--- START ---

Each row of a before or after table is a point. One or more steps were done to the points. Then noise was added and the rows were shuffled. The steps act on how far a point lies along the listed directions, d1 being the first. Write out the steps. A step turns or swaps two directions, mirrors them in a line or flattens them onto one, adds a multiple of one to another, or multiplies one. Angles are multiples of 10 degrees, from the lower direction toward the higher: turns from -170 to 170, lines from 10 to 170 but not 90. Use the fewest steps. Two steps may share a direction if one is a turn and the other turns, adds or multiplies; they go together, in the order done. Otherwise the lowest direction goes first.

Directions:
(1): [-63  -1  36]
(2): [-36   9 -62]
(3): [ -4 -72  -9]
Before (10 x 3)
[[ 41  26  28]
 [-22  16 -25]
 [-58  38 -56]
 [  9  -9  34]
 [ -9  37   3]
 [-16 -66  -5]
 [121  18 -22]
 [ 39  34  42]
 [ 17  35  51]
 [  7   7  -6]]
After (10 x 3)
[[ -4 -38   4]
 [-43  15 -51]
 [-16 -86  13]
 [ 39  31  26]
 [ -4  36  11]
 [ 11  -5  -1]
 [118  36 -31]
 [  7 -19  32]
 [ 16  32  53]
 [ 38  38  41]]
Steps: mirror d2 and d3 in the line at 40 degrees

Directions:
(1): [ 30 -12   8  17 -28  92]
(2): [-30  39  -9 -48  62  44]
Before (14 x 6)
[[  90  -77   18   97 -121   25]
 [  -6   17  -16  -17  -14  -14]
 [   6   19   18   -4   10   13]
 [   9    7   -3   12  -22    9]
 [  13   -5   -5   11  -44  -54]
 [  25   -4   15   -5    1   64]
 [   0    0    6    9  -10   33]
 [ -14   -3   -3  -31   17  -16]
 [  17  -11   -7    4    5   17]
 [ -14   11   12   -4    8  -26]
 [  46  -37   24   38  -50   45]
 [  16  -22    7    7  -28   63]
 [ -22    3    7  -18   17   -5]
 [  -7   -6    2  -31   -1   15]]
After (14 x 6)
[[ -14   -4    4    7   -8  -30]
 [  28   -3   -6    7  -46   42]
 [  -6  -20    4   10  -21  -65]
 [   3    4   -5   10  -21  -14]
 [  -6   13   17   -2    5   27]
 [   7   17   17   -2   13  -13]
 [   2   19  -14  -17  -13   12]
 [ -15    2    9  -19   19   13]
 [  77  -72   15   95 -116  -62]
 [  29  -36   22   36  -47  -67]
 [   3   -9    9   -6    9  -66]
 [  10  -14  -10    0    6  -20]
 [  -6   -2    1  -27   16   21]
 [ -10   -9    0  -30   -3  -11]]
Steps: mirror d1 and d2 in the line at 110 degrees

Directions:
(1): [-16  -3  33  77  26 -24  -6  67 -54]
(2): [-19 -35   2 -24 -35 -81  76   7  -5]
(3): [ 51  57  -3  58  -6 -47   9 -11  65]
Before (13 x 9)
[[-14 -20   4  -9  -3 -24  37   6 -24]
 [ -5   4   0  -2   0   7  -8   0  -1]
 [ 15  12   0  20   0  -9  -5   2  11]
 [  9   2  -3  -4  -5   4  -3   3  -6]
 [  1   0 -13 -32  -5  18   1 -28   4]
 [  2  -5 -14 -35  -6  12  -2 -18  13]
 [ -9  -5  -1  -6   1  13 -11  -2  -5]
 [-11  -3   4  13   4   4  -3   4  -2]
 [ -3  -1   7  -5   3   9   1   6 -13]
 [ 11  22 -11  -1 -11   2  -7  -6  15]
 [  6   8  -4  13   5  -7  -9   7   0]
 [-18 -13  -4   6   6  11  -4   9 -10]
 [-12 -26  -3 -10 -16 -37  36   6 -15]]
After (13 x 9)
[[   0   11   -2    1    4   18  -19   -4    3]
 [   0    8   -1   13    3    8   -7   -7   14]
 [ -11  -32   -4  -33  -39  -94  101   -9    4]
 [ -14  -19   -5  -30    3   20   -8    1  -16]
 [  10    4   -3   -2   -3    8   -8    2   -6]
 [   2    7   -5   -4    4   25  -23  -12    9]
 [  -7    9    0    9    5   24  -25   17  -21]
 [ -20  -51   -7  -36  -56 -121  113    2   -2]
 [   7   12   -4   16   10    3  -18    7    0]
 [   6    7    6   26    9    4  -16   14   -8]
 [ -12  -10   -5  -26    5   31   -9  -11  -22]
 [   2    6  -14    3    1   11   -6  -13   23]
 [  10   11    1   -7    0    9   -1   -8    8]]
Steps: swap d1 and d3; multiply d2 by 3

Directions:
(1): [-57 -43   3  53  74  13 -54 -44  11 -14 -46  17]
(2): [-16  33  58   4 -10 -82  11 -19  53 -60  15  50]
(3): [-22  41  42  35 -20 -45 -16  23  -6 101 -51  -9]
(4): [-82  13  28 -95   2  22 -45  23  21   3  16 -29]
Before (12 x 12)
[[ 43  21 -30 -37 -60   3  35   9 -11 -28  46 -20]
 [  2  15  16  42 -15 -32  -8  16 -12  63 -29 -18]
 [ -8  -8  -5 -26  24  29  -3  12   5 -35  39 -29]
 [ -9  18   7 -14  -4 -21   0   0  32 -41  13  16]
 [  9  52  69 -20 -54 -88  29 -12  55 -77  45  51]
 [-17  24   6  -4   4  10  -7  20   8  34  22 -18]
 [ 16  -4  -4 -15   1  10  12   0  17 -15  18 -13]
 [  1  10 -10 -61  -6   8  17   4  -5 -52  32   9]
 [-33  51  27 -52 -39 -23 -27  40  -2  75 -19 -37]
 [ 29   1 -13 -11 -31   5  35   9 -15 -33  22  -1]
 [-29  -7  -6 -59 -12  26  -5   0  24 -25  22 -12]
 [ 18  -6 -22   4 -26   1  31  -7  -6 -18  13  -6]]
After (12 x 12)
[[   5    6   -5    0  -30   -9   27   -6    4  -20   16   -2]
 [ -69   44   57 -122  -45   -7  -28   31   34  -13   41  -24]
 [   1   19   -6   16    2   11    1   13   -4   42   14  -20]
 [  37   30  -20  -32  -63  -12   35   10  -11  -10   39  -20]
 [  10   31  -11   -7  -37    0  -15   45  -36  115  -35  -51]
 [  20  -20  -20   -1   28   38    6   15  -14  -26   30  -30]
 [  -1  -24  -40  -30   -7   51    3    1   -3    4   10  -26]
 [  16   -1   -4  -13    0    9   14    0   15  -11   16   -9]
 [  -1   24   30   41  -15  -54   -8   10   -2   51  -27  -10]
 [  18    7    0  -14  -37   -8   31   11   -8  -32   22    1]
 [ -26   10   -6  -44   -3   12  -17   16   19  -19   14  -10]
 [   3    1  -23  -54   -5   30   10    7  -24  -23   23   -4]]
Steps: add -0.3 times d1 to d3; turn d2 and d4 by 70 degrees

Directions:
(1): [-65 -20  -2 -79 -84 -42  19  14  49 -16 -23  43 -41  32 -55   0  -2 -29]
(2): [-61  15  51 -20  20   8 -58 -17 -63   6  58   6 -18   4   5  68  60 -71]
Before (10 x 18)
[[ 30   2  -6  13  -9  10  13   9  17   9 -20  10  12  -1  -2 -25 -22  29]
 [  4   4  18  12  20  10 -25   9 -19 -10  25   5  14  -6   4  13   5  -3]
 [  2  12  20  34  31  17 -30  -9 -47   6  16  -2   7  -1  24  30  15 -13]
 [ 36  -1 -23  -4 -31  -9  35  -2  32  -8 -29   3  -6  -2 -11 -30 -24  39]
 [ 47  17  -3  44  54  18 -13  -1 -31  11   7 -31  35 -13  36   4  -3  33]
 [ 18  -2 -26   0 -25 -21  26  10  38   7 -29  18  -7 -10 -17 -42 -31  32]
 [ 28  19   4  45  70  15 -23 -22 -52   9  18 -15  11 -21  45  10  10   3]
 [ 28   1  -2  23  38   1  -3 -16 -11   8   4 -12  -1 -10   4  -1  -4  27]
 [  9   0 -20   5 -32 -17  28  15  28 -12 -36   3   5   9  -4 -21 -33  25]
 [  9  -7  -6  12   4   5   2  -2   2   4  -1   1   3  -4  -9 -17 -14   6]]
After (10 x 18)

--- END ---
--- START ---

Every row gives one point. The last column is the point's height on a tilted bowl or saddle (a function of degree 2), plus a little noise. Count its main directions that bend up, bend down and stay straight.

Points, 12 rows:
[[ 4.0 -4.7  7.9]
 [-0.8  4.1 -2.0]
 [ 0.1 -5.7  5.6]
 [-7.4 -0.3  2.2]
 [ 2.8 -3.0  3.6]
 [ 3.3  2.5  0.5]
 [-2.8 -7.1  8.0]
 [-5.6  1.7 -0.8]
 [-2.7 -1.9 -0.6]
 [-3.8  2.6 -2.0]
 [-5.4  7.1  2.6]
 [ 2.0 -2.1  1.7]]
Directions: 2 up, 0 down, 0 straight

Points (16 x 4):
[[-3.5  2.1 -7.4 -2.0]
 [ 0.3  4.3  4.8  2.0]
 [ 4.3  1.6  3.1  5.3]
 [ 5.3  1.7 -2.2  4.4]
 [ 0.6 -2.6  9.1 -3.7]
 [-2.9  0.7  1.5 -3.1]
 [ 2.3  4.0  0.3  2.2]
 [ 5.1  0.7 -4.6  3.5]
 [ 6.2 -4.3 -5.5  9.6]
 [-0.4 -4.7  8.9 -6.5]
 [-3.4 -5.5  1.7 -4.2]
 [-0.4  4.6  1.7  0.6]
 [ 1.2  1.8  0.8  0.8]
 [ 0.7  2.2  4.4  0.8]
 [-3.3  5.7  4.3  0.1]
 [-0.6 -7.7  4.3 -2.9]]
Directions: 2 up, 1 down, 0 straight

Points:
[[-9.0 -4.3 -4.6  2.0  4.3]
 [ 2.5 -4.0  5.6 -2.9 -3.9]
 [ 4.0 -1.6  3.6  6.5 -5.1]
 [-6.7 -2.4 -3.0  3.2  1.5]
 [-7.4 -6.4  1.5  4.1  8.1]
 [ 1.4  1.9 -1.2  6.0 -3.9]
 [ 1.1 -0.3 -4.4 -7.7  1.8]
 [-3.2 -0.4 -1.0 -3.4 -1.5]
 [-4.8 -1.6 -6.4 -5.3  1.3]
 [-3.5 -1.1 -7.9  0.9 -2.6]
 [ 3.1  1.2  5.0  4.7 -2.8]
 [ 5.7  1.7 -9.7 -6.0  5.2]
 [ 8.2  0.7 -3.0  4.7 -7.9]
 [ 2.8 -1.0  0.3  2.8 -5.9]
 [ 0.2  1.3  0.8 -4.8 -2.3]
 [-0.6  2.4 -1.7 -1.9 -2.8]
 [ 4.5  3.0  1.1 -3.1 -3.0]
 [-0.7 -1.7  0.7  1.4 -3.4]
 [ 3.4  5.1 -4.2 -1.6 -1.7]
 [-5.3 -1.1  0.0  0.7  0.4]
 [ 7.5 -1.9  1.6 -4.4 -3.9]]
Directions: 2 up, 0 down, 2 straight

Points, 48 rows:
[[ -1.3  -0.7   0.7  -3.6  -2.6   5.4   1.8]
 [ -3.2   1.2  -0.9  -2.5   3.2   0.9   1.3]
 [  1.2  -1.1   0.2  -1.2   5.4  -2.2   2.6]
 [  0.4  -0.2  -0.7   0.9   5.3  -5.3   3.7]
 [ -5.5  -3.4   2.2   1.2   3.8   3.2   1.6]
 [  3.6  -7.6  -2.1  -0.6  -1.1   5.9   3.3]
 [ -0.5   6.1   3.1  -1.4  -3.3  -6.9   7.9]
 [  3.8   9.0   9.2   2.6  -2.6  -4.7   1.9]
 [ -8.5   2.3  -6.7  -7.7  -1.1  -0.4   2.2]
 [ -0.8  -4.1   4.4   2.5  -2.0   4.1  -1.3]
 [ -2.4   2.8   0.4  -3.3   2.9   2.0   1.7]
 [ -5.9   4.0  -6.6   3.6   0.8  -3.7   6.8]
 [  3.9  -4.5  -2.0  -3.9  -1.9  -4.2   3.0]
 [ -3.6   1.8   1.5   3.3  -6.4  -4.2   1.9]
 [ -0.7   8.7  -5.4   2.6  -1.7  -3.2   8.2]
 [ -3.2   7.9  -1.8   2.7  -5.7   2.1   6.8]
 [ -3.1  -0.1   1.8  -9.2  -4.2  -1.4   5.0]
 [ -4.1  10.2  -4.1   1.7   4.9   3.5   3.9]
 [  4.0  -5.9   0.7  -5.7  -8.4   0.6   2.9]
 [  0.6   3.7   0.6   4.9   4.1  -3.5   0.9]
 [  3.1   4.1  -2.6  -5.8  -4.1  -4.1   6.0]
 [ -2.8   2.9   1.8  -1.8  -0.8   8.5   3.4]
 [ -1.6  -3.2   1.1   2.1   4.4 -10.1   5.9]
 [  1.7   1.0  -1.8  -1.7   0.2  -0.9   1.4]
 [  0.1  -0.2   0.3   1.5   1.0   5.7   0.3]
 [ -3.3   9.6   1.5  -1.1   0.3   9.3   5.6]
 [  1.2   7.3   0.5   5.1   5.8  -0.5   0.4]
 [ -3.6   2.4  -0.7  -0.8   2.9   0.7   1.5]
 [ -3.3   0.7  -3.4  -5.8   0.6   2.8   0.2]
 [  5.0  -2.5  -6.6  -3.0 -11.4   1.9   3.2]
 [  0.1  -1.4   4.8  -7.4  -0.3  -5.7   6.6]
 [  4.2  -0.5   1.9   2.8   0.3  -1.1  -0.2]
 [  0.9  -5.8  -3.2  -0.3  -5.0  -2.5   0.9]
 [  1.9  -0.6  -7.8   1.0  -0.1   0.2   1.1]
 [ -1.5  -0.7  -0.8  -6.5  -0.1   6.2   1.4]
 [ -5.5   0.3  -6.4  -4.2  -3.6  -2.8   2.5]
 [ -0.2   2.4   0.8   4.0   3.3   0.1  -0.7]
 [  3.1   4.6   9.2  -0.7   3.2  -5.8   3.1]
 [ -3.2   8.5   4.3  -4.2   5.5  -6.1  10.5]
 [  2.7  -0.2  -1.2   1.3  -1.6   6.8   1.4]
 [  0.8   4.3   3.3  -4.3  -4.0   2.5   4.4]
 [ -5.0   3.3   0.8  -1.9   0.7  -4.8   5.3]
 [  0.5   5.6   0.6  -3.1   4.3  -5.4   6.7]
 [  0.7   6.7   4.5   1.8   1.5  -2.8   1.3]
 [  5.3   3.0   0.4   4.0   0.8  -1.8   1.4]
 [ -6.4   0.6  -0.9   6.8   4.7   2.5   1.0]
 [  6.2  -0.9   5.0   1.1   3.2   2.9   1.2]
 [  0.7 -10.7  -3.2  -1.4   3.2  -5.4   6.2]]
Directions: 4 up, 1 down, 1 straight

--- END ---

→ What is being asked
Scan the listing above for the line that has "Steps: swap d1 and d3; multiply d2 by 3", then copy exactly from that line through the line that has "After (12 x 12)".

→ Response box
Steps: swap d1 and d3; multiply d2 by 3

Directions:
(1): [-57 -43   3  53  74  13 -54 -44  11 -14 -46  17]
(2): [-16  33  58   4 -10 -82  11 -19  53 -60  15  50]
(3): [-22  41  42  35 -20 -45 -16  23  -6 101 -51  -9]
(4): [-82  13  28 -95   2  22 -45  23  21   3  16 -29]
Before (12 x 12)
[[ 43  21 -30 -37 -60   3  35   9 -11 -28  46 -20]
 [  2  15  16  42 -15 -32  -8  16 -12  63 -29 -18]
 [ -8  -8  -5 -26  24  29  -3  12   5 -35  39 -29]
 [ -9  18   7 -14  -4 -21   0   0  32 -41  13  16]
 [  9  52  69 -20 -54 -88  29 -12  55 -77  45  51]
 [-17  24   6  -4   4  10  -7  20   8  34  22 -18]
 [ 16  -4  -4 -15   1  10  12   0  17 -15  18 -13]
 [  1  10 -10 -61  -6   8  17   4  -5 -52  32   9]
 [-33  51  27 -52 -39 -23 -27  40  -2  75 -19 -37]
 [ 29   1 -13 -11 -31   5  35   9 -15 -33  22  -1]
 [-29  -7  -6 -59 -12  26  -5   0  24 -25  22 -12]
 [ 18  -6 -22   4 -26   1  31  -7  -6 -18  13  -6]]
After (12 x 12)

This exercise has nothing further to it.